**Directions**
Report each line of the records where "instead" occurs.

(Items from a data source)
Here is a tiny trained network, its code and every weight. The questions are about switching its units off for an input and a target symbol, where a switched-off unit gives its printed mean instead of its output.

import numpy as np


def w(rows, s, z=0):
    codes = np.array(rows[::2]) - 128.0
    scale = np.full(codes.shape[1], s)
    scale[-1] = z or s
    return codes * scale


def norm(h):
    return h / np.sqrt((h * h).mean(-1, keepdims=True) + 1e-5)


def f(y):
    return np.maximum(y, 0)


def softmax(a):
    e = np.exp(a - a.max(-1, keepdims=True))
    return e / e.sum(-1, keepdims=True)


def log_softmax(a):
    a = a - a.max(-1, keepdims=True)
    return a - np.log(np.exp(a).sum(-1, keepdims=True))


def net(x, mask):
    ids = ['ΣΨδεηλμξω'.index(c) for c in x.split()]
    T = len(ids)
    res = E[ids] + P[:T]
    u = 0
    for l in range(2):
        r = norm(res)
        for j in range(3):
            rows = slice(2 * j, 2 * j + 2)
            q, k, v = (r @ M[l][rows].T for M in (Q, K, V))
            z = softmax(np.where(np.tri(T) > 0, q @ k.T / 2**0.5, -1e9)) @ v
            o = O[l][rows]
            res = res + np.where(mask[u + j], z, o[:, -1]) @ o[:, :-1]
        u += 3
        y = f(norm(res) @ A[l][:, :-1].T + A[l][:, -1])
        res = res + np.where(mask[u : u + 8], y, B[l][:, -1]) @ B[l][:, :-1]
        u += 8
    return log_softmax(norm(res)[-1] @ U[:, :-1].T + U[:, -1])


Q, K, V, O, A, B = {}, {}, {}, {}, {}, {}
E = w([
[160,184,174,178,2,118,90,166,182,154],'Σ',
[139,165,88,103,118,134,75,91,220,150],'Ψ',
[117,148,56,138,87,114,156,53,223,143],'δ',
[155,151,139,137,90,78,39,104,146,111],'ε',
[168,101,133,90,87,58,78,176,189,94],'η',
[113,138,121,146,87,58,72,16,153,151],'λ',
[174,161,209,115,159,66,73,92,173,158],'μ',
[197,166,86,174,142,58,181,69,156,99],'ξ',
[91,116,150,137,160,185,143,122,105,61],'ω',
],0.005)
P = w([
[144,161,122,3,77,105,153,91,75,172],'0',
[168,148,157,37,66,157,148,73,142,103],'1',
[162,121,158,91,80,141,136,85,149,86],'2',
[153,130,139,121,99,132,121,95,155,87],'3',
[145,129,132,137,115,125,112,106,159,100],'4',
[137,125,127,154,124,114,108,117,156,115],'5',
[129,126,120,158,137,109,101,128,152,125],'6',
[119,127,106,169,146,105,105,142,149,130],'7',
[106,132,112,175,155,98,107,158,151,143],'8',
[97,137,100,180,161,87,113,168,145,150],'9',
[87,146,99,187,174,66,109,179,144,160],'10',
],0.0053)
Q[0] = w([
[202,165,132,110,99,169,131,70,148,50],'L0H1',
[107,184,101,255,189,20,45,152,250,108],'L0H1',
[119,137,145,114,129,124,147,120,108,121],'L0H2',
[98,156,168,152,139,108,123,118,160,90],'L0H2',
[84,82,112,124,151,161,244,188,88,105],'L0H3',
[153,99,70,96,138,187,245,95,153,133],'L0H3',
],0.0052)
K[0] = w([
[141,77,155,112,107,182,148,69,113,75],'L0H1',
[98,128,102,254,195,122,135,174,135,122],'L0H1',
[119,125,125,143,135,123,129,145,132,125],'L0H2',
[112,146,137,94,122,151,160,129,101,120],'L0H2',
[85,154,141,119,152,159,136,70,69,108],'L0H3',
[113,173,98,151,125,137,122,35,103,132],'L0H3',
],0.007)
V[0] = w([
[12,170,192,80,138,156,130,180,96,107],'L0H1',
[187,205,116,145,217,101,227,126,82,94],'L0H1',
[252,155,97,111,59,20,84,107,187,196],'L0H2',
[96,152,106,120,124,76,142,61,145,183],'L0H2',
[136,178,126,153,137,113,79,89,129,161],'L0H3',
[192,88,116,115,91,101,174,206,191,163],'L0H3',
],0.0035)
O[0] = w([
[131,27,160,151,90,160,126,108,151,141,125],'L0H1',
[253,148,89,122,127,163,100,116,123,116,110],'L0H1',
[172,166,218,50,74,130,170,87,134,37,254],'L0H2',
[88,130,141,87,120,148,135,66,148,109,156],'L0H2',
[130,164,128,79,106,153,114,116,91,132,145],'L0H3',
[92,105,127,91,121,160,206,177,165,105,168],'L0H3',
],0.0043)
A[0] = w([
[118,145,86,86,131,154,157,118,154,156,145],'L0N1',
[141,159,186,60,90,134,143,101,131,109,33],'L0N2',
[108,143,126,91,93,160,150,131,153,109,6],'L0N3',
[105,162,130,116,133,70,154,131,142,141,105],'L0N4',
[111,92,48,159,167,101,126,203,84,254,84],'L0N5',
[113,157,148,55,103,147,185,116,37,118,33],'L0N6',
[181,159,156,96,128,98,162,130,128,182,138],'L0N7',
[112,149,176,131,145,135,176,91,83,95,58],'L0N8',
],0.0054,0.002)
B[0] = w([
[108,142,144,172,116,130,118,121,151,89,151],'L0N1',
[116,98,85,199,180,74,152,131,107,198,254],'L0N2',
[113,113,91,183,137,74,122,120,115,140,170],'L0N3',
[98,125,141,116,122,178,146,118,122,87,173],'L0N4',
[161,106,24,158,169,81,253,59,81,200,142],'L0N5',
[152,141,147,217,203,76,161,120,109,140,174],'L0N6',
[144,125,137,125,142,196,76,125,146,102,171],'L0N7',
[132,118,114,88,98,174,118,122,160,136,173],'L0N8',
],0.0051,0.005)
Q[1] = w([
[147,137,90,63,134,138,184,139,59,223],'L1H1',
[87,202,124,99,141,107,138,159,113,115],'L1H1',
[122,109,125,173,175,91,149,112,180,49],'L1H2',
[138,124,144,105,61,156,151,206,101,184],'L1H2',
[125,148,177,125,106,135,119,73,170,11],'L1H3',
[129,101,76,141,134,132,117,145,138,175],'L1H3',
],0.012)
K[1] = w([
[150,136,93,115,98,82,184,111,98,169],'L1H1',
[113,216,136,77,103,51,113,170,195,160],'L1H1',
[122,136,130,127,125,118,165,249,160,110],'L1H2',
[145,106,97,122,172,131,100,18,101,139],'L1H2',
[118,69,121,183,159,194,67,189,107,104],'L1H3',
[138,163,134,104,78,83,163,142,185,122],'L1H3',
],0.012)
V[1] = w([
[93,118,24,115,1,131,106,192,119,100],'L1H1',
[198,112,182,69,60,181,60,157,223,137],'L1H1',
[133,73,153,110,133,60,179,191,100,181],'L1H2',
[136,83,69,44,216,95,106,129,131,71],'L1H2',
[141,147,74,87,69,73,174,46,159,157],'L1H3',
[91,94,103,250,231,75,144,108,82,140],'L1H3',
],0.004)
O[1] = w([
[123,209,170,149,110,105,166,66,162,22,1],'L1H1',
[34,231,142,74,247,113,112,103,54,139,88],'L1H1',
[130,155,142,191,155,46,98,164,193,106,182],'L1H2',
[139,79,103,75,190,74,97,72,150,59,142],'L1H2',
[44,178,135,147,183,160,70,159,86,114,152],'L1H3',
[146,177,89,3,97,181,150,80,148,85,223],'L1H3',
],0.0044)
A[1] = w([
[122,188,175,230,121,127,163,174,129,169,2],'L1N1',
[175,144,127,161,120,100,94,131,50,90,42],'L1N2',
[254,72,99,127,74,152,163,163,143,151,143],'L1N3',
[150,156,127,129,118,63,167,160,152,134,162],'L1N4',
[164,104,100,81,115,109,124,116,144,90,85],'L1N5',
[118,104,133,198,223,56,125,144,156,84,20],'L1N6',
[160,114,171,121,136,110,64,161,89,145,111],'L1N7',
[81,140,96,89,143,140,121,108,161,159,16],'L1N8',
],0.0084,0.0038)
B[1] = w([
[185,214,215,178,16,192,155,161,105,163,166],'L1N1',
[87,44,131,126,77,112,99,204,127,127,137],'L1N2',
[168,49,84,181,161,85,110,122,171,180,254],'L1N3',
[88,130,141,149,173,175,101,113,123,104,202],'L1N4',
[153,104,132,197,104,146,150,148,112,203,202],'L1N5',
[112,143,174,130,163,108,116,133,254,53,236],'L1N6',
[152,166,60,126,115,121,171,135,105,55,154],'L1N7',
[129,112,157,104,136,115,163,230,115,139,143],'L1N8',
],0.0075,0.0072)
U = w([
[155,196,177,182,72,182,138,156,103,145,210],'Σ',
[95,128,156,40,173,125,110,223,117,207,67],'Ψ',
[58,127,106,104,92,119,252,96,138,138,6],'δ',
[110,113,88,122,63,74,98,177,60,62,144],'ε',
[88,145,149,148,174,114,122,127,196,51,228],'η',
[73,159,161,109,131,59,67,56,82,194,37],'λ',
[236,228,56,87,194,146,125,99,102,107,47],'μ',
[188,45,115,164,117,115,107,113,152,185,155],'ξ',
[75,85,109,128,177,253,127,103,65,92,167],'ω',
],0.0058,0.0014)

Each question gives the input, a string of symbols that net reads in full, and the target symbol t.
The units are the heads (2 rows each of Q, K, V and O) and the neurons (one row each of A and B). Each row of codes is followed by its name. A weight is (code - 128) times the scale printed after its matrix; where a second scale follows, it is the last column's (O, A, B and U).
mask holds one flag per unit, layer by layer, with each layer's heads first. A switched-off unit (its flag False) gives its mean, the last column of its rows in O or B, instead of its output. The means were averaged over made-up inputs and are rounded, as every weight is.
A unit's drop is (log p(t) with every unit on - log p(t) with that unit switched off) / (log p(t) with every unit on - log p(t) with every unit switched off).
The circuit of an input: a set's keep is (log p(t) with only the set's units on - log p(t) with every unit switched off) / (log p(t) with every unit on - log p(t) with every unit switched off). Starting from the 12 units with the biggest drops (on a tie, the unit counted first), units are removed one at a time, each time the one whose removal leaves the highest keep (on an exact tie, the one counted first), for as long as the keep stays at least 0.8.
circuit, biggest first: the units of the circuit, biggest drop first
top k neurons: the k neurons with the biggest drops, biggest first
k most important neurons of layer l: the k neurons of layer l with the biggest drops, biggest first
input ω μ η ω ω ω Σ ξ, target Σ: circuit, biggest first : L1H2; L1N1
input μ μ ε ω η ξ Ψ, target μ: top 3 neurons : L1N6; L0N6; L1N3
input ω ε ε ξ ξ μ λ ω λ, target λ: top 4 neurons : L0N2; L0N8; L0N6; L1N3
input μ η μ ω ε ξ Ψ η, target μ: top neuron : L0N6
input λ Σ ε ε Ψ ω λ ω ε Ψ μ, target Σ: top 2 neurons : L0N2; L0N8
input ω ω ε, target ε: 2 most important neurons of layer 0 : L0N2; L0N6
input Σ ε ω μ μ η η, target Ψ: top 2 neurons : L0N6; L0N7
input μ Σ ω ε ω, target Σ: 3 most important neurons of layer 0 : L0N2; L0N6; L0N8
input δ ε δ ω ω ε δ, target δ: 3 most important neurons of layer 0 : L0N2; L0N8; L0N6
input λ ω Ψ Ψ λ, target δ: top 2 neurons : L1N3; L0N2
input ε δ ω ε μ ε η η μ λ ξ, target μ: top 2 neurons : L0N2; L0N6
input ω ξ μ Ψ, target Ψ: top 2 neurons : L1N8; L0N5
input ω ω ω μ Σ μ η δ, target Ψ: top 2 neurons : L1N8; L0N2
input Σ λ η Σ Ψ λ λ, target Σ: circuit, biggest first : L1H2; L1N1; L1H3
input ε ξ ξ ε ε ω ω ω μ η Ψ, target Ψ: top 4 neurons : L0N2; L1N8; L1N6; L1N3
input ω ε μ Ψ ε Σ η Ψ Σ ξ, target μ: top 3 neurons : L0N6; L1N6; L1N1
input ω Ψ Σ μ Σ ω η ξ λ, target η: top 2 neurons : L0N2; L0N8
input Σ ξ δ λ ω ω Ψ, target Σ: top 2 neurons : L0N2; L0N8
input ω ω λ, target λ: top neuron : L0N2
input μ λ ε ε, target ε: top neuron : L1N2
input ω μ ω Σ ω ε ε μ Σ, target Ψ: 3 most important neurons of layer 0 : L0N2; L0N7; L0N4
input ε ξ δ, target δ: 4 most important neurons of layer 1 : L1N3; L1N6; L1N4; L1N1
input ω ω ε ξ ω η μ δ ε, target Ψ: 3 most important neurons of layer 0 : L0N7; L0N2; L0N6
input Ψ ξ ω η ε η μ Ψ λ, target Ψ: 3 most important neurons of layer 1 : L1N8; L1N6; L1N3
input Ψ δ δ μ ε δ ω μ ω ω ω, target ω: 3 most important neurons of layer 0 : L0N2; L0N6; L0N3
input ω δ ω μ, target μ: 2 most important neurons of layer 0 : L0N2; L0N7
input Ψ ω Σ Ψ ε μ δ, target Ψ: most important neuron of layer 1 : L1N8
input μ ω η η Σ λ η ε λ, target δ: 3 most important neurons of layer 0 : L0N6; L0N2; L0N4
input λ ω ε ω μ, target μ: 2 most important neurons of layer 0 : L0N2; L0N8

**Answer to the problem**
Here is a tiny trained network, its code and every weight. The questions are about switching its units off for an input and a target symbol, where a switched-off unit gives its printed mean instead of its output.
mask holds one flag per unit, layer by layer, with each layer's heads first. A switched-off unit (its flag False) gives its mean, the last column of its rows in O or B, instead of its output. The means were averaged over made-up inputs and are rounded, as every weight is.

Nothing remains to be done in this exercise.